How the states are linked:
z846: τ>z345, δ>z528, θ>z959, π>z299, φ>z354, η>z808
z752: τ>z78, δ>z180, θ>z354, π>z911, φ>z959, η>z746
z287: τ>z780, δ>z808, θ>z471, π>z276, φ>z360, η>z528
z896: τ>z180, δ>z78, θ>z410, π>z788, φ>., η>z128
z410: τ>z45, δ>z716, θ>z896, π>z60, φ>z242, η>z247
z242: τ>z528, δ>z345, θ>., π>z63, φ>z410, η>z780
z485: τ>z910, δ>z471, θ>z808, π>z351, φ>z746, η>z959
z911: τ>z286, δ>z719, θ>z878, π>z752, φ>z470, η>z34
z637: τ>z392, δ>z360, θ>z746, π>z944, φ>z808, η>z354
z970: τ>z746, δ>z128, θ>z392, π>z908, φ>z910, η>z78
z746: τ>z970, δ>z51, θ>z637, π>z34, φ>z485, η>z752
z355: τ>z296, δ>z276, θ>z351, π>z808, φ>z944, η>z299
z910: τ>z485, δ>z94, θ>z107, π>z934, φ>z970, η>z902
z60: τ>z308, δ>z843, θ>z788, π>z410, φ>z63, η>z500
z934: τ>z351, δ>z204, θ>z296, π>z910, φ>z908, η>z685
z392: τ>z637, δ>z247, θ>z970, π>z2, φ>z107, η>z716
z891: τ>z654, δ>z470, θ>z115, π>z433, φ>z719, η>z867
z78: τ>z752, δ>z896, θ>z716, π>z286, φ>z902, η>z970
z654: τ>z891, δ>z685, θ>z63, π>., φ>z788, η>z204
z276: τ>z488, δ>z355, θ>z867, π>z287, φ>z300, η>z115
z354: τ>z716, δ>z45, θ>z752, π>z878, φ>z846, η>z637
z299: τ>z114, δ>z115, θ>z470, π>z846, φ>z878, η>z355
z296: τ>z355, δ>z488, θ>z934, π>z107, φ>z2, η>z114
z433: τ>., δ>z959, θ>z528, π>z891, φ>z180, η>z471
z749: τ>z797, δ>z908, θ>z500, π>z128, φ>z204, η>z788
z360: τ>z247, δ>z637, θ>z51, π>z300, φ>z287, η>z45
z247: τ>z360, δ>z392, θ>z128, π>z500, φ>z780, η>z410
z878: τ>z843, δ>z308, θ>z911, π>z354, φ>z299, η>z944
z716: τ>z354, δ>z410, θ>z78, π>z843, φ>z345, η>z392
z788: τ>z719, δ>z286, θ>z60, π>z896, φ>z654, η>z749
z902: τ>z959, δ>., θ>z345, π>z685, φ>z78, η>z910
z115: τ>z63, δ>z299, θ>z891, π>z528, φ>z308, η>z276
z34: τ>z908, δ>z797, θ>z944, π>z746, φ>z351, η>z911
z843: τ>z878, δ>z60, θ>z286, π>z716, φ>z114, η>z2
z685: τ>z470, δ>z654, θ>z114, π>z902, φ>z286, η>z934
z180: τ>z896, δ>z752, θ>z45, π>z719, φ>z433, η>z51
z63: τ>z115, δ>z114, θ>z654, π>z242, φ>z60, η>z488
z286: τ>z911, δ>z788, θ>z843, π>z78, φ>z685, η>z908
z797: τ>z749, δ>z34, θ>z300, π>z51, φ>z867, η>z719
z204: τ>z867, δ>z934, θ>z488, π>z94, φ>z749, η>z654
z471: τ>z94, δ>z485, θ>z287, π>z867, φ>z51, η>z433
z528: τ>z242, δ>z846, θ>z433, π>z115, φ>z45, η>z287
z944: τ>z2, δ>z300, θ>z34, π>z637, φ>z355, η>z878
z107: τ>z808, δ>z780, θ>z910, π>z296, φ>z392, η>z345
z345: τ>z846, δ>z242, θ>z902, π>z114, φ>z716, η>z107
z867: τ>z204, δ>z351, θ>z276, π>z471, φ>z797, η>z891
z500: τ>z300, δ>z2, θ>z749, π>z247, φ>z488, η>z60
z959: τ>z902, δ>z433, θ>z846, π>z470, φ>z752, η>z485
z45: τ>z410, δ>z354, θ>z180, π>z308, φ>z528, η>z360
z51: τ>z128, δ>z746, θ>z360, π>z797, φ>z471, η>z180
z908: τ>z34, δ>z749, θ>z2, π>z970, φ>z934, η>z286
z300: τ>z500, δ>z944, θ>z797, π>z360, φ>z276, η>z308
z808: τ>z107, δ>z287, θ>z485, π>z355, φ>z637, η>z846
z488: τ>z276, δ>z296, θ>z204, π>z780, φ>z500, η>z63
z719: τ>z788, δ>z911, θ>z308, π>z180, φ>z891, η>z797
z94: τ>z471, δ>z910, θ>z780, π>z204, φ>z128, η>.
z351: τ>z934, δ>z867, θ>z355, π>z485, φ>z34, η>z470
z308: τ>z60, δ>z878, θ>z719, π>z45, φ>z115, η>z300
z114: τ>z299, δ>z63, θ>z685, π>z345, φ>z843, η>z296
z128: τ>z51, δ>z970, θ>z247, π>z749, φ>z94, η>z896
z470: τ>z685, δ>z891, θ>z299, π>z959, φ>z911, η>z351
z2: τ>z944, δ>z500, θ>z908, π>z392, φ>z296, η>z843
z780: τ>z287, δ>z107, θ>z94, π>z488, φ>z247, η>z242

In the rows, zero is written as 67.

The rows follow the links: the fewer symbols apart two states are, the more alike their rows tend to be.

Each row is also shifted at random along 4 hidden directions that mean nothing.

The rows of 63 states, shuffled:
Each row stands for one state.
r1: [52, 72, 62, 62, 65, 65, 62, 58, 62, 79, 64, 57, 59, 75, 59, 74, 57, 61, 71, 74, 78, 78, 72, 62, 50, 67, 55, 70, 62, 80, 51, 76, 67, 64, 68, 52]
r2: [60, 71, 70, 59, 73, 73, 59, 75, 83, 76, 65, 57, 68, 63, 68, 58, 72, 68, 59, 78, 78, 62, 59, 74, 53, 72, 72, 65, 64, 55, 61, 62, 56, 82, 67, 68]
r3: [30, 66, 75, 68, 65, 58, 72, 62, 75, 62, 71, 59, 78, 60, 59, 54, 83, 80, 76, 62, 72, 62, 88, 78, 75, 55, 69, 69, 83, 74, 73, 52, 81, 74, 76, 76]
r4: [61, 69, 70, 56, 75, 63, 74, 77, 79, 83, 56, 64, 59, 59, 65, 74, 66, 45, 71, 81, 78, 78, 83, 66, 73, 73, 70, 66, 59, 82, 66, 73, 54, 83, 67, 63]
r5: [61, 67, 79, 65, 66, 70, 65, 57, 62, 68, 54, 82, 88, 54, 71, 67, 75, 41, 51, 64, 77, 69, 56, 65, 64, 55, 58, 57, 73, 56, 79, 48, 77, 67, 74, 67]
r6: [37, 69, 70, 75, 61, 74, 56, 52, 50, 57, 66, 79, 80, 58, 75, 66, 75, 57, 54, 61, 59, 60, 50, 66, 62, 57, 60, 57, 64, 54, 72, 62, 75, 70, 64, 63]
r7: [43, 60, 62, 76, 70, 62, 59, 71, 56, 55, 71, 55, 68, 76, 72, 64, 65, 89, 74, 58, 61, 56, 75, 75, 54, 79, 71, 75, 66, 76, 57, 67, 59, 61, 60, 77]
r8: [73, 67, 64, 65, 63, 54, 73, 61, 77, 64, 73, 54, 73, 76, 55, 55, 69, 89, 77, 65, 73, 60, 85, 74, 66, 57, 68, 78, 84, 74, 62, 57, 78, 60, 82, 64]
r9: [48, 67, 65, 64, 62, 59, 59, 59, 46, 72, 62, 82, 82, 73, 73, 65, 62, 48, 66, 64, 75, 66, 74, 68, 61, 56, 62, 64, 72, 81, 71, 58, 75, 53, 74, 54]
r10: [33, 71, 70, 68, 64, 65, 49, 54, 46, 62, 60, 77, 75, 60, 74, 67, 69, 48, 65, 71, 64, 57, 72, 54, 59, 60, 58, 56, 54, 84, 64, 64, 74, 75, 61, 62]
r11: [42, 68, 62, 73, 63, 64, 63, 58, 68, 55, 77, 52, 67, 78, 57, 57, 66, 93, 78, 64, 65, 53, 80, 69, 57, 56, 66, 77, 69, 76, 53, 64, 76, 66, 71, 59]
r12: [90, 61, 62, 75, 70, 61, 68, 76, 60, 54, 72, 76, 73, 74, 74, 64, 67, 77, 75, 52, 55, 57, 76, 74, 91, 77, 76, 74, 72, 73, 78, 58, 65, 54, 64, 78]
r13: [9, 58, 71, 71, 70, 67, 68, 71, 65, 60, 72, 49, 66, 78, 70, 74, 68, 94, 64, 51, 72, 80, 53, 91, 43, 73, 74, 72, 82, 52, 56, 74, 63, 60, 61, 73]
r14: [50, 75, 68, 62, 57, 70, 65, 61, 62, 77, 87, 64, 43, 65, 51, 64, 71, 84, 82, 75, 66, 75, 75, 66, 89, 63, 62, 69, 72, 77, 64, 88, 68, 81, 48, 66]
r15: [67, 74, 55, 58, 68, 88, 39, 74, 75, 92, 87, 67, 42, 62, 55, 53, 66, 75, 73, 87, 67, 56, 48, 64, 97, 79, 67, 70, 57, 57, 69, 87, 45, 89, 36, 60]
r16: [51, 63, 64, 61, 69, 62, 73, 61, 99, 71, 56, 49, 73, 75, 54, 60, 63, 68, 60, 74, 81, 61, 66, 60, 55, 62, 63, 75, 71, 51, 61, 52, 75, 66, 88, 60]
r17: [92, 69, 59, 62, 66, 69, 60, 61, 81, 72, 49, 67, 69, 71, 63, 65, 53, 42, 57, 80, 69, 54, 58, 42, 57, 68, 56, 68, 48, 62, 65, 61, 68, 62, 76, 55]
r18: [58, 69, 72, 59, 72, 66, 67, 75, 62, 82, 58, 61, 63, 60, 70, 76, 69, 57, 69, 79, 79, 79, 77, 67, 45, 75, 67, 59, 60, 84, 54, 73, 55, 78, 63, 62]
r19: [50, 64, 67, 62, 67, 57, 74, 58, 66, 75, 57, 72, 66, 73, 64, 74, 60, 51, 69, 68, 72, 78, 81, 62, 67, 61, 59, 69, 68, 81, 67, 66, 73, 61, 79, 58]
r20: [56, 74, 58, 56, 74, 68, 54, 75, 85, 86, 68, 61, 54, 61, 57, 55, 69, 65, 78, 87, 75, 56, 82, 67, 88, 76, 68, 70, 59, 81, 66, 72, 52, 89, 55, 67]
r21: [59, 71, 70, 67, 78, 60, 64, 75, 81, 66, 50, 67, 72, 59, 74, 63, 70, 42, 69, 80, 66, 54, 86, 57, 73, 74, 68, 59, 51, 83, 69, 55, 56, 79, 77, 65]
r22: [29, 60, 58, 69, 67, 75, 46, 65, 31, 69, 72, 76, 55, 76, 77, 81, 54, 66, 72, 65, 61, 73, 60, 70, 63, 82, 66, 64, 52, 82, 59, 92, 51, 61, 36, 62]
r23: [27, 70, 71, 68, 59, 76, 64, 57, 62, 70, 79, 67, 60, 62, 65, 71, 77, 79, 64, 64, 68, 83, 51, 76, 69, 59, 59, 61, 75, 53, 69, 79, 77, 73, 58, 67]
r24: [68, 58, 67, 71, 71, 64, 83, 74, 85, 57, 58, 69, 67, 72, 71, 72, 59, 64, 61, 61, 63, 68, 63, 66, 81, 82, 71, 72, 68, 53, 80, 65, 62, 59, 70, 77]
r25: [50, 67, 80, 86, 59, 58, 92, 59, 57, 35, 85, 70, 76, 63, 66, 64, 90, 101, 78, 47, 51, 75, 83, 83, 85, 47, 73, 67, 91, 72, 75, 60, 90, 67, 74, 80]
r26: [41, 67, 77, 63, 79, 58, 76, 76, 94, 64, 48, 45, 58, 58, 67, 69, 71, 54, 69, 89, 74, 69, 89, 54, 46, 79, 68, 68, 47, 80, 51, 68, 55, 89, 80, 65]
r27: [64, 61, 67, 57, 76, 60, 71, 75, 80, 80, 45, 56, 60, 73, 68, 79, 57, 52, 69, 70, 83, 75, 79, 60, 52, 88, 66, 71, 54, 79, 55, 71, 54, 66, 68, 71]
r28: [74, 75, 72, 76, 67, 77, 71, 74, 58, 58, 85, 76, 59, 61, 71, 65, 80, 80, 67, 64, 51, 72, 49, 81, 84, 64, 76, 64, 74, 53, 76, 79, 62, 70, 57, 71]
r29: [59, 61, 60, 65, 71, 61, 60, 76, 56, 69, 67, 75, 71, 75, 71, 66, 65, 69, 74, 58, 68, 66, 73, 80, 76, 78, 74, 74, 78, 75, 71, 62, 60, 55, 60, 75]
r30: [87, 68, 71, 73, 63, 72, 63, 58, 60, 62, 64, 71, 79, 57, 72, 64, 73, 56, 57, 64, 63, 60, 52, 56, 52, 58, 60, 55, 63, 57, 66, 56, 76, 68, 69, 65]
r31: [29, 67, 69, 72, 65, 58, 69, 56, 58, 59, 58, 56, 72, 77, 69, 74, 59, 60, 67, 70, 69, 72, 75, 57, 34, 57, 59, 67, 56, 79, 49, 70, 74, 60, 75, 52]
r32: [62, 71, 70, 64, 57, 73, 53, 54, 23, 74, 79, 76, 63, 61, 73, 75, 73, 70, 71, 64, 70, 85, 66, 71, 48, 58, 55, 55, 69, 78, 54, 85, 73, 67, 49, 58]
r33: [64, 66, 76, 62, 76, 61, 63, 72, 51, 68, 56, 70, 84, 58, 81, 66, 72, 51, 61, 67, 79, 69, 78, 77, 37, 66, 70, 53, 69, 79, 58, 53, 64, 70, 74, 65]
r34: [58, 61, 81, 81, 72, 64, 78, 74, 60, 44, 59, 70, 97, 58, 87, 63, 81, 66, 51, 55, 67, 59, 58, 82, 38, 58, 80, 55, 78, 52, 65, 42, 71, 60, 88, 71]
r35: [103, 67, 71, 70, 69, 54, 83, 67, 69, 64, 45, 87, 77, 72, 71, 76, 55, 32, 62, 70, 63, 73, 82, 47, 77, 59, 59, 64, 60, 81, 81, 57, 78, 53, 87, 57]
r36: [87, 60, 61, 63, 75, 60, 73, 78, 90, 72, 61, 51, 66, 72, 55, 62, 63, 81, 80, 67, 76, 59, 86, 75, 74, 79, 74, 79, 78, 74, 64, 60, 59, 66, 67, 80]
r37: [59, 72, 61, 75, 55, 79, 38, 53, 15, 63, 85, 78, 68, 63, 76, 65, 72, 74, 72, 63, 55, 60, 59, 65, 48, 57, 59, 55, 58, 83, 52, 77, 71, 68, 38, 56]
r38: [75, 73, 66, 71, 67, 72, 64, 76, 45, 67, 85, 77, 51, 61, 74, 72, 74, 71, 80, 71, 51, 70, 70, 68, 91, 71, 71, 61, 61, 83, 70, 86, 56, 75, 48, 65]
r39: [57, 70, 62, 77, 58, 74, 75, 58, 70, 59, 88, 66, 56, 77, 56, 66, 64, 96, 67, 63, 55, 69, 53, 69, 88, 58, 68, 80, 76, 52, 75, 79, 76, 60, 63, 61]
r40: [27, 67, 76, 79, 57, 80, 56, 51, 21, 57, 79, 89, 69, 61, 82, 78, 75, 65, 57, 55, 54, 79, 36, 75, 55, 53, 62, 50, 67, 56, 67, 80, 78, 62, 50, 58]
r41: [67, 70, 64, 67, 67, 66, 71, 62, 93, 69, 55, 55, 60, 76, 55, 72, 55, 56, 58, 79, 73, 67, 61, 45, 53, 66, 59, 72, 53, 58, 58, 72, 68, 69, 77, 55]
r42: [49, 60, 63, 68, 69, 63, 69, 69, 58, 71, 74, 66, 58, 75, 65, 74, 64, 84, 78, 58, 68, 75, 75, 85, 82, 79, 74, 75, 78, 76, 68, 76, 62, 62, 54, 75]
r43: [65, 71, 71, 70, 62, 68, 69, 60, 72, 66, 76, 53, 51, 61, 55, 67, 71, 79, 75, 75, 62, 68, 80, 54, 64, 63, 63, 68, 58, 79, 52, 82, 70, 82, 58, 70]
r44: [30, 69, 59, 67, 58, 74, 44, 55, 39, 70, 75, 81, 74, 75, 75, 66, 61, 59, 58, 61, 70, 67, 42, 73, 58, 55, 59, 62, 66, 58, 69, 69, 71, 52, 61, 46]
r45: [58, 61, 63, 57, 72, 69, 69, 73, 79, 79, 53, 67, 57, 72, 67, 76, 59, 58, 61, 69, 73, 75, 57, 71, 76, 84, 68, 71, 63, 60, 72, 73, 57, 66, 62, 71]
r46: [70, 68, 73, 58, 67, 69, 66, 60, 81, 76, 59, 61, 77, 55, 60, 64, 75, 58, 57, 71, 79, 63, 60, 61, 50, 60, 60, 61, 67, 55, 62, 57, 73, 77, 73, 70]
r47: [35, 68, 73, 76, 69, 76, 56, 70, 54, 55, 73, 77, 79, 63, 81, 63, 76, 67, 57, 63, 62, 55, 51, 76, 64, 65, 74, 58, 70, 54, 74, 60, 65, 70, 63, 65]
r48: [17, 57, 62, 63, 73, 66, 68, 74, 101, 69, 65, 47, 61, 77, 57, 59, 64, 90, 69, 66, 73, 55, 68, 79, 81, 84, 76, 85, 73, 49, 66, 62, 59, 73, 68, 79]
r49: [65, 69, 62, 75, 61, 62, 66, 61, 53, 57, 72, 79, 77, 75, 69, 61, 64, 70, 71, 57, 58, 54, 79, 67, 75, 54, 66, 68, 70, 77, 72, 62, 80, 54, 74, 62]
r50: [37, 68, 76, 58, 72, 72, 63, 72, 70, 80, 56, 60, 62, 57, 73, 78, 67, 51, 54, 78, 83, 79, 52, 66, 39, 71, 68, 60, 57, 58, 54, 75, 54, 78, 63, 58]
r51: [72, 69, 72, 69, 61, 74, 71, 60, 72, 62, 71, 60, 61, 62, 63, 69, 73, 69, 58, 70, 64, 70, 53, 56, 59, 59, 60, 62, 59, 53, 63, 74, 75, 79, 62, 67]
r52: [42, 72, 56, 49, 68, 72, 61, 59, 99, 92, 51, 44, 43, 77, 51, 72, 46, 49, 60, 93, 85, 74, 59, 43, 51, 75, 51, 75, 42, 62, 50, 84, 58, 77, 71, 47]
r53: [128, 66, 68, 69, 68, 57, 90, 71, 95, 56, 55, 80, 85, 69, 63, 58, 63, 53, 62, 65, 61, 57, 70, 52, 93, 54, 66, 75, 75, 53, 95, 42, 84, 57, 97, 70]
r54: [70, 69, 84, 77, 71, 67, 83, 74, 68, 50, 66, 67, 76, 56, 79, 75, 80, 71, 57, 61, 63, 76, 57, 78, 49, 64, 78, 59, 73, 53, 68, 59, 66, 66, 77, 70]
r55: [72, 68, 78, 67, 61, 68, 80, 59, 68, 65, 67, 65, 73, 60, 69, 69, 77, 71, 58, 61, 78, 82, 57, 74, 52, 55, 64, 60, 79, 53, 68, 64, 83, 67, 75, 69]
r56: [60, 57, 64, 65, 72, 65, 61, 70, 47, 72, 50, 69, 66, 72, 83, 84, 51, 40, 61, 65, 69, 76, 67, 58, 39, 84, 64, 63, 44, 81, 51, 74, 56, 57, 60, 62]
r57: [106, 72, 60, 63, 60, 68, 61, 63, 62, 75, 80, 61, 66, 56, 54, 55, 74, 79, 77, 70, 69, 62, 77, 67, 72, 62, 65, 63, 75, 81, 64, 68, 74, 74, 57, 72]
r58: [80, 64, 55, 71, 70, 70, 61, 74, 74, 66, 68, 62, 61, 75, 69, 64, 59, 80, 64, 63, 64, 55, 55, 68, 65, 82, 72, 74, 62, 58, 62, 69, 60, 62, 55, 75]
r59: [71, 60, 69, 73, 74, 63, 83, 74, 78, 54, 60, 62, 71, 73, 71, 75, 64, 78, 63, 56, 64, 72, 63, 72, 59, 79, 75, 72, 70, 54, 66, 66, 60, 59, 71, 81]
r60: [60, 72, 71, 60, 69, 78, 61, 71, 57, 79, 72, 79, 56, 60, 70, 70, 69, 58, 61, 73, 70, 82, 49, 75, 73, 73, 71, 60, 63, 57, 72, 81, 54, 76, 54, 62]
r61: [44, 66, 72, 70, 75, 63, 59, 71, 52, 60, 55, 65, 84, 59, 82, 71, 74, 50, 64, 71, 67, 55, 76, 65, 36, 70, 70, 53, 59, 81, 56, 57, 59, 70, 74, 62]
r62: [56, 65, 71, 63, 65, 63, 80, 59, 72, 70, 50, 75, 75, 72, 71, 80, 60, 41, 53, 69, 75, 84, 56, 61, 62, 56, 62, 65, 69, 57, 75, 61, 77, 56, 86, 58]
r63: [86, 58, 62, 75, 74, 64, 76, 75, 79, 54, 62, 73, 78, 72, 73, 64, 65, 64, 61, 55, 60, 52, 62, 73, 82, 76, 76, 70, 74, 53, 82, 56, 67, 58, 75, 81]

Some states, each with its row:
z351 r3
z908 r37
z485 r5
z910 r46
z846 r60
z944 r25
z114 r18
z45 r24
z752 r47
z970 r30
z296 r32
z716 r54
z488 r1
z410 r59
z719 r12
z34 r10
z287 r62
z354 r28
z867 r9

Row, symbols taken left to right, then the row they reach:
r33 θ θ τ: r20
r44 θ η θ π: r29
r51 π δ η η: r31
r52 φ τ η φ: r45
r56 π φ: r13
r57 θ η δ θ: r36
r63 η φ φ φ η: r48
r6 τ π θ δ θ: r11
r50 π φ φ τ: r4
r15 π τ φ: r61
r22 θ η π: r53
r35 τ θ φ: r8
r40 π θ θ τ: r43
r38 δ φ φ τ δ: r26
r7 π δ π π φ: r2
r27 π δ τ τ η: r55
r19 τ τ δ: r14
r23 τ δ δ δ φ: r41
--
> Task requirements: When a line of the records has the word "states", pick it out and copy it.

> Answer box:
How the states are linked:
The rows follow the links: the fewer symbols apart two states are, the more alike their rows tend to be.
The rows of 63 states, shuffled:
Some states, each with its row:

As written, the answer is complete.